**WHAT YOU WILL DO**
Please keep to the lines below from the one with "0.36 -0.12 -0.12" through the one with "0.12 -0.13 -0.01", and restate them word for word, ends included.

**STUDY MATERIAL**
Rows are points. Each copy is the shape, with its points in the same order, stretched, turned, moved and blurred by noise. Some copies are also mirrored. Which?

Shape:
[[ 0.02  0.06]
 [ 0.62  0.30]
 [ 0.29 -0.58]
 [-0.09  0.19]
 [ 0.39 -0.18]
 [-0.20  0.15]
 [ 0.06 -0.35]
 [ 0.33  0.01]]
Copy 1, 8 rows:
[[-0.11  0.03]
 [-0.63 -0.33]
 [ 0.19 -0.60]
 [-0.14  0.16]
 [-0.14 -0.42]
 [-0.06  0.23]
 [ 0.18 -0.29]
 [-0.25 -0.26]]
Copy 1 is: mirrored
Copy 2 (8 x 2):
[[-0.07  0.15]
 [ 0.43  0.44]
 [-0.56  0.68]
 [ 0.06  0.02]
 [-0.10  0.59]
 [-0.06 -0.12]
 [-0.44  0.40]
 [ 0.00  0.34]]
Copy 2 is: mirrored
Copy 3:
[[-0.12  0.13]
 [ 0.37  0.58]
 [ 0.26 -0.42]
 [-0.25  0.24]
 [ 0.26  0.02]
 [-0.33  0.13]
 [ 0.01 -0.27]
 [ 0.16  0.21]]
Copy 3 is: only turned

Shape (7 x 3):
[[-0.30  0.33 -0.10]
 [-0.39  0.23 -0.46]
 [ 0.20  0.00  0.28]
 [-0.28  0.47  0.26]
 [-0.15  0.27  0.12]
 [ 0.11 -0.47  0.23]
 [ 0.59 -0.26 -0.06]]
Copy 1 (7 x 3):
[[-0.28  0.40  0.03]
 [-0.20  0.46  0.34]
 [ 0.07 -0.03 -0.34]
 [-0.47  0.40 -0.33]
 [-0.25  0.30 -0.19]
 [ 0.12 -0.42 -0.06]
 [ 0.62 -0.13 -0.15]]
Copy 1 is: mirrored
Copy 2, 7 rows:
[[-0.07  0.31  0.30]
 [-0.07  0.51 -0.02]
 [ 0.18 -0.35  0.41]
 [-0.09  0.13  0.66]
 [ 0.00  0.06  0.44]
 [-0.02 -0.58  0.04]
 [ 0.55 -0.43  0.02]]
Copy 2 is: only turned
Copy 3:
[[-0.08  0.16 -0.43]
 [-0.47  0.18 -0.42]
 [ 0.32  0.01  0.04]
 [ 0.30  0.12 -0.57]
 [ 0.16  0.09 -0.32]
 [ 0.12 -0.38  0.25]
 [ 0.16  0.17  0.46]]
Copy 3 is: mirrored
Copy 4 (7 x 3):
[[ 0.20  0.44 -0.28]
 [ 0.40  0.31 -0.55]
 [-0.02  0.10  0.26]
 [-0.03  0.65 -0.09]
 [ 0.08  0.42 -0.07]
 [-0.17 -0.24  0.13]
 [ 0.31 -0.34  0.40]]
Copy 4 is: only turned

Shape, 8 rows:
[[ 1.27 -0.13  0.16 -0.34]
 [-0.10  0.35 -0.05 -0.09]
 [-0.33  0.14  0.08 -0.37]
 [-0.13  0.03  0.12  0.15]
 [-0.35  0.27 -0.05 -0.13]
 [-0.39  0.02  0.16 -0.16]
 [-0.23 -0.13 -0.40 -0.03]
 [-0.26  0.30  0.05 -0.10]]
Copy 1, 8 rows:
[[ 0.91 -0.34 -0.67  0.64]
 [ 0.08  0.26 -0.13 -0.28]
 [ 0.14 -0.08  0.06 -0.45]
 [ 0.05  0.14  0.21  0.11]
 [ 0.00  0.17  0.01 -0.40]
 [ 0.10 -0.02  0.31 -0.30]
 [-0.38 -0.17 -0.05  0.00]
 [ 0.08  0.18  0.04 -0.35]]
Copy 1 is: only turned
Copy 2 (8 x 4):
[[ 0.23 -1.12 -0.52  0.22]
 [-0.13  0.09 -0.20 -0.17]
 [ 0.15  0.15  0.09 -0.38]
 [-0.08  0.06  0.03  0.15]
 [-0.05  0.25 -0.05 -0.20]
 [ 0.04  0.20  0.29 -0.14]
 [ 0.30  0.35 -0.14  0.10]
 [-0.14  0.23 -0.06 -0.25]]
Copy 2 is: mirrored
Copy 3:
[[ 1.14 -0.17 -0.34 -0.28]
 [ 0.02  0.09  0.37 -0.11]
 [-0.09  0.36  0.20  0.22]
 [ 0.00 -0.17  0.26  0.18]
 [-0.21  0.21  0.36  0.10]
 [-0.12  0.15  0.32  0.26]
 [-0.44  0.00 -0.04 -0.03]
 [-0.08  0.09  0.39  0.08]]
Copy 3 is: mirrored
Copy 4, 8 rows:
[[ 1.13  0.67  0.84 -0.12]
 [-0.19  0.25 -0.18  0.10]
 [-0.43 -0.06  0.02 -0.04]
 [ 0.05  0.00 -0.24  0.30]
 [-0.36  0.06 -0.26  0.08]
 [-0.33 -0.19 -0.09  0.14]
 [ 0.04 -0.05 -0.56 -0.20]
 [-0.30  0.11 -0.16  0.15]]
Copy 4 is: only turned

Shape, 8 rows:
[[-0.11 -0.01 -0.09 -0.06]
 [-0.17 -0.13  0.38  0.06]
 [-0.15 -0.05 -0.24 -0.10]
 [-0.23 -0.02  0.04 -0.18]
 [-0.14  0.54 -0.02 -0.01]
 [ 0.00  0.06  0.06  0.31]
 [ 0.15  0.55  0.16 -0.18]
 [ 1.44  0.00 -0.24 -0.04]]
Copy 1:
[[-0.12 -0.02 -0.03 -0.15]
 [-0.21 -0.33  0.01  0.24]
 [-0.11  0.08 -0.09 -0.30]
 [-0.24 -0.07  0.04 -0.16]
 [-0.07  0.39  0.30  0.05]
 [ 0.08  0.08 -0.11  0.23]
 [ 0.07  0.11  0.44  0.03]
 [ 1.18 -0.13  0.15 -0.37]]
Copy 1 is: only turned
Copy 2, 8 rows:
[[-0.14  0.02  0.02 -0.05]
 [ 0.00  0.12  0.45 -0.21]
 [-0.24  0.09 -0.05  0.09]
 [-0.19  0.15  0.11 -0.15]
 [-0.24 -0.46  0.10 -0.39]
 [ 0.02 -0.29  0.19 -0.01]
 [-0.03 -0.39  0.11 -0.66]
 [ 0.99 -0.51 -0.59 -0.32]]
Copy 2 is: mirrored

Shape, 9 rows:
[[-0.30 -0.25 -0.24 -0.20 -0.13 -0.16]
 [-0.30  0.34  0.10  0.32 -0.09 -0.05]
 [-0.52  0.32  0.13  0.14 -0.17  0.28]
 [-0.06  0.08 -0.41 -0.32 -0.58 -0.10]
 [-0.27 -0.04  0.06  0.27  0.36  0.58]
 [-0.07  0.37  0.02 -0.44 -0.17 -0.02]
 [ 0.49 -0.42  0.17 -0.76 -0.38 -0.31]
 [ 0.15 -0.16 -0.36 -0.09  0.04  0.00]
 [ 0.11 -0.30  0.34  0.28  0.13  0.54]]
Copy 1:
[[-0.33  0.07  0.24  0.04 -0.07  0.24]
 [ 0.15  0.41  0.42  0.19  0.48  0.29]
 [-0.17  0.69  0.18  0.47  0.36  0.17]
 [-0.12  0.65  0.27 -0.40 -0.53  0.16]
 [-0.11  0.02 -0.34  0.57  0.39  0.06]
 [-0.34  0.58  0.15 -0.15  0.24 -0.15]
 [-0.28 -0.04  0.59 -0.44 -0.71 -0.80]
 [ 0.08 -0.07 -0.07 -0.25 -0.20  0.11]
 [ 0.14 -0.08 -0.02  0.48  0.12 -0.46]]
Copy 1 is: mirrored
Copy 2, 9 rows:
[[-0.27 -0.23 -0.16 -0.34  0.00  0.11]
 [ 0.05  0.32  0.16 -0.29 -0.24 -0.20]
 [ 0.12  0.40  0.21 -0.44  0.03  0.04]
 [ 0.26 -0.35 -0.31 -0.51 -0.27  0.36]
 [ 0.15  0.28  0.19  0.09  0.48 -0.15]
 [ 0.10  0.26 -0.19 -0.18 -0.20  0.45]
 [-0.31 -0.43 -0.16  0.41 -0.47  0.73]
 [ 0.08 -0.29 -0.27  0.03 -0.01  0.06]
 [ 0.06  0.02  0.39  0.38  0.23 -0.03]]
Copy 2 is: mirrored

Shape, 14 rows:
[[-0.01 -0.39 -0.21  0.04  0.42  0.24  0.11 -0.15]
 [ 0.16 -0.06 -0.30  0.07  0.22  0.06 -0.39  0.11]
 [ 0.23 -0.26 -0.04  0.31  0.13  0.17  0.18 -0.05]
 [ 0.10 -0.12 -0.29  0.34  0.06 -0.22 -0.02  0.07]
 [ 0.22  0.39  0.42 -0.04  0.28 -0.68  0.14 -0.33]
 [ 0.24 -0.36  0.42  0.05  0.35 -0.43 -0.07  0.64]
 [ 0.26 -0.23 -0.16  0.15  0.19  0.21 -0.06 -0.18]
 [-0.08  0.00 -0.25 -0.24 -1.15 -0.14 -0.04 -0.02]
 [ 0.25 -0.11  0.06 -0.11  0.00  0.13 -0.34  0.29]
 [ 0.19 -0.26 -0.18 -0.18  0.01  0.25 -0.03 -0.18]
 [-0.31  0.30  0.14 -0.06 -0.43  0.19 -0.20  0.05]
 [ 0.13 -0.27 -0.08  0.32 -0.09  0.33 -0.30  0.39]
 [ 0.01 -0.40  1.00  0.27  0.34 -0.09 -0.34 -0.11]
 [ 0.31  0.77 -0.11  0.08  0.27  0.11  0.04 -0.32]]
Copy 1:
[[ 0.02 -0.36 -0.12  0.21  0.41  0.20  0.28 -0.09]
 [ 0.09 -0.11 -0.43  0.00  0.26  0.05 -0.16  0.28]
 [ 0.16 -0.22  0.01  0.27 -0.02  0.33  0.12  0.10]
 [ 0.05  0.03 -0.15  0.12 -0.06 -0.09  0.14  0.34]
 [ 0.24  0.49  0.15  0.09 -0.19 -0.39 -0.15 -0.69]
 [ 0.82 -0.39 -0.01  0.13 -0.04 -0.53 -0.18  0.08]
 [ 0.08 -0.20 -0.26  0.16  0.14  0.35  0.07 -0.02]
 [-0.39 -0.12  0.14 -1.10 -0.64  0.06  0.11  0.29]
 [ 0.30 -0.32 -0.21 -0.22  0.12  0.14 -0.36  0.17]
 [ 0.04 -0.28 -0.17 -0.21  0.20  0.35  0.16 -0.11]
 [-0.49 -0.17  0.30 -0.55 -0.10  0.00 -0.48  0.09]
 [ 0.11 -0.55 -0.18 -0.01  0.01  0.23 -0.28  0.57]
 [ 0.20 -0.77 -0.11  0.51 -0.29 -0.33 -0.63 -0.61]
 [-0.08  0.71  0.10  0.05  0.27  0.41 -0.35 -0.19]]
Copy 1 is: only turned
Copy 2:
[[-0.20  0.43 -0.36  0.04  0.28  0.12 -0.19 -0.33]
 [ 0.14  0.45 -0.24 -0.13  0.15 -0.47 -0.44 -0.08]
 [ 0.10  0.51 -0.08  0.03  0.21  0.21 -0.21 -0.10]
 [ 0.27  0.44 -0.05  0.11 -0.05 -0.24 -0.14 -0.19]
 [ 0.47 -0.39 -0.02  0.36  0.41 -0.31  0.19  0.23]
 [ 0.18  0.48  0.34  0.39  0.69 -0.55 -0.06 -0.07]
 [ 0.12  0.35 -0.23 -0.05  0.19  0.07 -0.38 -0.14]
 [ 0.08 -0.27  0.95 -0.28 -0.63 -0.19 -0.42 -0.01]
 [ 0.05  0.37  0.20 -0.16  0.31 -0.45 -0.47  0.04]
 [-0.02  0.09 -0.08 -0.24  0.19  0.01 -0.38 -0.19]
 [-0.23  0.07  0.44 -0.11 -0.15 -0.38 -0.40  0.53]
 [-0.04  0.83  0.20 -0.12  0.05 -0.22 -0.57  0.05]
 [-0.04  0.25  0.20  0.80  0.60 -0.19 -0.64  0.20]
 [ 0.26  0.08 -0.52 -0.35  0.24 -0.15  0.05  0.59]]
Copy 2 is: mirrored

Shape, 11 rows:
[[-0.07  0.45 -0.21  0.15 -0.21  0.24 -0.18  0.26]
 [ 0.18  0.26  0.06 -0.33  0.05  0.23 -0.15  0.28]
 [ 0.06 -0.06 -0.04  0.64 -0.16  0.04  0.65 -0.92]
 [-0.13  0.39  0.03  0.15 -0.19 -0.02  0.03  0.38]
 [-0.64  0.32  0.01 -0.20  0.20 -0.11 -0.24 -0.53]
 [ 0.05 -0.30 -0.18 -0.18  0.02  0.00 -0.10  0.22]
 [-0.14  0.36 -0.15 -0.25 -0.10 -0.30 -0.21  0.15]
 [-0.18  0.45  0.13 -0.31  0.13  0.06  0.77  0.32]
 [ 0.04  0.07  0.01 -0.05  0.45 -0.01 -0.14  0.23]
 [-0.06 -0.90  0.25 -0.33  0.19  0.11 -0.22  0.20]
 [-0.11 -0.48 -0.41 -0.16  0.39  0.11  0.32 -0.10]]
Copy 1:
[[ 0.17  0.47 -0.01  0.13 -0.15  0.02 -0.06  0.32]
 [ 0.36  0.13  0.20 -0.16  0.11  0.18  0.00  0.45]
 [ 0.12 -0.30 -0.64  0.39  0.18 -0.25  0.35 -0.83]
 [ 0.15  0.47  0.20  0.15  0.14 -0.32 -0.03  0.32]
 [-0.04  0.14  0.26  0.06 -0.15  0.32 -0.42 -0.55]
 [-0.33 -0.12  0.12 -0.04  0.15  0.19  0.03  0.43]
 [-0.09  0.31  0.18 -0.31  0.03 -0.09 -0.25  0.21]
 [ 0.20  0.58  0.25  0.06  0.99 -0.17  0.13 -0.05]
 [ 0.04 -0.08  0.15  0.12  0.24  0.08 -0.44  0.38]
 [-0.36 -0.66  0.53  0.15  0.08  0.33  0.22  0.44]
 [-0.56 -0.23 -0.18  0.11  0.54  0.45 -0.01  0.01]]
Copy 1 is: only turned
Copy 2, 11 rows:
[[-0.13  0.33 -0.14  0.00 -0.09  0.19 -0.11  0.34]
 [-0.15  0.02 -0.40 -0.53 -0.07  0.25 -0.28  0.28]
 [ 0.89 -0.39  0.26  0.42 -0.32  0.00  0.55 -0.47]
 [-0.09  0.42  0.03 -0.24  0.06  0.01 -0.05  0.17]
 [-0.25 -0.09 -0.04  0.26 -0.17  0.20 -0.46 -0.61]
 [-0.10 -0.27 -0.14 -0.32 -0.12 -0.28 -0.39  0.33]
 [-0.11  0.20 -0.40 -0.20  0.08 -0.02 -0.44 -0.03]
 [-0.31 -0.02 -0.15 -0.54  0.28 -0.08  0.42 -0.21]
 [-0.15 -0.24  0.05 -0.38  0.24  0.13 -0.44  0.15]
 [-0.24 -0.53  0.24 -0.63 -0.43 -0.44 -0.64  0.33]
 [-0.17 -0.80  0.01 -0.04 -0.03 -0.41 -0.12  0.07]]
Copy 2 is: only turned
Copy 3, 11 rows:
[[-0.02  0.54  0.19  0.00  0.21  0.64  0.15  0.30]
 [-0.12  0.28  0.30 -0.11 -0.28  0.51  0.06  0.15]
 [ 0.36 -0.25 -0.45  0.05  0.69 -0.15  0.74 -0.64]
 [ 0.16  0.52  0.23  0.09  0.07  0.24  0.33  0.34]
 [-0.39  0.23  0.35 -0.06  0.77 -0.17 -0.19 -0.17]
 [-0.15 -0.13 -0.17  0.10 -0.22  0.18 -0.17  0.23]
 [-0.26  0.55  0.08  0.04 -0.02 -0.02  0.01  0.23]
 [-0.16  0.07  0.26  0.45 -0.24  0.01  0.88  0.09]
 [-0.36  0.19  0.04  0.33  0.02  0.30 -0.07 -0.07]
 [ 0.12 -0.79  0.10  0.05 -0.21  0.05 -0.54  0.09]
 [-0.32 -0.59 -0.37  0.29  0.11  0.07  0.06 -0.01]]
Copy 3 is: mirrored

Shape (14 x 9):
[[ 0.29 -0.35  0.07 -0.42  0.06  0.20 -0.20 -0.33 -0.02]
 [-0.12 -0.31 -0.14  0.90 -0.50 -0.08  0.00  0.16  0.06]
 [-0.50 -0.30  0.02 -0.22 -0.01 -0.12  0.06  0.15  0.94]
 [-0.07 -0.34 -0.29  0.06  0.33  0.22  0.18  0.13 -0.11]
 [ 0.32  0.08 -0.20 -0.13  0.22  0.54  0.13 -0.06  0.31]
 [ 0.21 -0.27 -0.05 -0.41  0.12 -0.21  0.24 -0.21  0.05]
 [-0.23 -0.35 -0.14 -0.37  0.13 -0.24  0.17 -0.32  0.66]
 [ 0.16 -0.27 -0.23 -0.39  0.18  0.05 -0.10  0.20  0.00]
 [ 0.10 -0.29 -0.28 -0.26 -0.42 -0.12 -0.16 -0.23 -0.22]
 [ 0.42 -0.21 -0.21 -0.12  0.25 -0.08 -0.07  0.00  0.22]
 [ 0.27  0.15  0.05 -0.40 -0.20 -0.10  0.14  0.14 -0.17]
 [ 0.06  0.56 -0.08 -0.35  0.12 -0.06 -0.30 -0.39  0.03]
 [ 0.28  0.75  0.08 -0.06  0.06  0.62  0.20 -0.23 -0.20]
 [-0.08  0.86  1.07 -0.34  0.06  0.12  0.15 -0.18 -0.12]]
Copy 1:
[[-0.02 -0.36 -0.56 -0.04 -0.30  0.29 -0.10 -0.37  0.23]
 [ 0.13 -0.11  0.16  0.80 -0.01 -0.54  0.12  0.49  0.25]
 [-0.47 -0.20  0.46 -0.20  0.12 -0.14  0.15 -0.12  0.78]
 [-0.44 -0.32 -0.22  0.11 -0.10  0.06 -0.05  0.44 -0.20]
 [-0.34 -0.20 -0.18  0.18  0.08  0.78  0.14  0.00 -0.04]
 [-0.02 -0.41 -0.24 -0.38 -0.39  0.16  0.20  0.09  0.22]
 [-0.39 -0.30 -0.07 -0.42 -0.18 -0.03  0.37 -0.19  0.66]
 [-0.17 -0.12 -0.34 -0.25  0.02  0.19 -0.25  0.20  0.06]
 [ 0.22  0.12 -0.49 -0.06 -0.55 -0.07  0.00  0.11  0.17]
 [-0.05 -0.24 -0.42 -0.14  0.29  0.21  0.01  0.16  0.23]
 [ 0.24 -0.08 -0.01 -0.28 -0.15  0.36 -0.02  0.22 -0.03]
 [ 0.05  0.27 -0.24 -0.26  0.13  0.23  0.26 -0.60 -0.25]
 [-0.03 -0.05  0.00  0.28 -0.02  0.86  0.29 -0.23 -0.76]
 [ 0.38 -0.45  0.86 -0.11 -0.04  0.45  0.34 -0.89 -0.59]]
Copy 1 is: only turned
Copy 2 (14 x 9):
[[ 0.36 -0.33  0.61 -0.41 -0.14 -0.03 -0.11 -0.23  0.02]
 [-0.07 -0.14 -0.25  0.64 -0.36 -0.31  0.59  0.30  0.00]
 [ 0.23  0.36 -0.12 -0.12 -0.13 -0.58 -0.12  0.09  0.71]
 [-0.25 -0.33  0.07 -0.16  0.17  0.14  0.21 -0.05  0.24]
 [ 0.47 -0.28  0.12 -0.17  0.18  0.46 -0.25  0.20  0.19]
 [ 0.26 -0.08  0.23 -0.67  0.06 -0.26  0.19 -0.18 -0.01]
 [ 0.42  0.14  0.11 -0.52 -0.02 -0.43  0.18 -0.27  0.54]
 [-0.04 -0.40  0.13 -0.38  0.05 -0.16 -0.24 -0.04  0.03]
 [ 0.18 -0.37  0.10 -0.22 -0.51 -0.31  0.07 -0.33 -0.14]
 [ 0.28 -0.33  0.10 -0.26  0.26 -0.19 -0.02 -0.01 -0.04]
 [ 0.09 -0.06 -0.02 -0.55 -0.17 -0.14 -0.14  0.07 -0.34]
 [ 0.36  0.15  0.08 -0.19 -0.04  0.00 -0.36 -0.62 -0.26]
 [ 0.27  0.01  0.12 -0.13 -0.01  0.84 -0.20  0.02 -0.35]
 [ 0.00  1.05  0.61 -0.32 -0.14  0.37 -0.23 -0.07 -0.46]]
Copy 2 is: only turned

**TASK SOLUTION**
 [ 0.23  0.36 -0.12 -0.12 -0.13 -0.58 -0.12  0.09  0.71]
 [-0.25 -0.33  0.07 -0.16  0.17  0.14  0.21 -0.05  0.24]
 [ 0.47 -0.28  0.12 -0.17  0.18  0.46 -0.25  0.20  0.19]
 [ 0.26 -0.08  0.23 -0.67  0.06 -0.26  0.19 -0.18 -0.01]
 [ 0.42  0.14  0.11 -0.52 -0.02 -0.43  0.18 -0.27  0.54]
 [-0.04 -0.40  0.13 -0.38  0.05 -0.16 -0.24 -0.04  0.03]
 [ 0.18 -0.37  0.10 -0.22 -0.51 -0.31  0.07 -0.33 -0.14]
 [ 0.28 -0.33  0.10 -0.26  0.26 -0.19 -0.02 -0.01 -0.04]
 [ 0.09 -0.06 -0.02 -0.55 -0.17 -0.14 -0.14  0.07 -0.34]
 [ 0.36  0.15  0.08 -0.19 -0.04  0.00 -0.36 -0.62 -0.26]
 [ 0.27  0.01  0.12 -0.13 -0.01  0.84 -0.20  0.02 -0.35]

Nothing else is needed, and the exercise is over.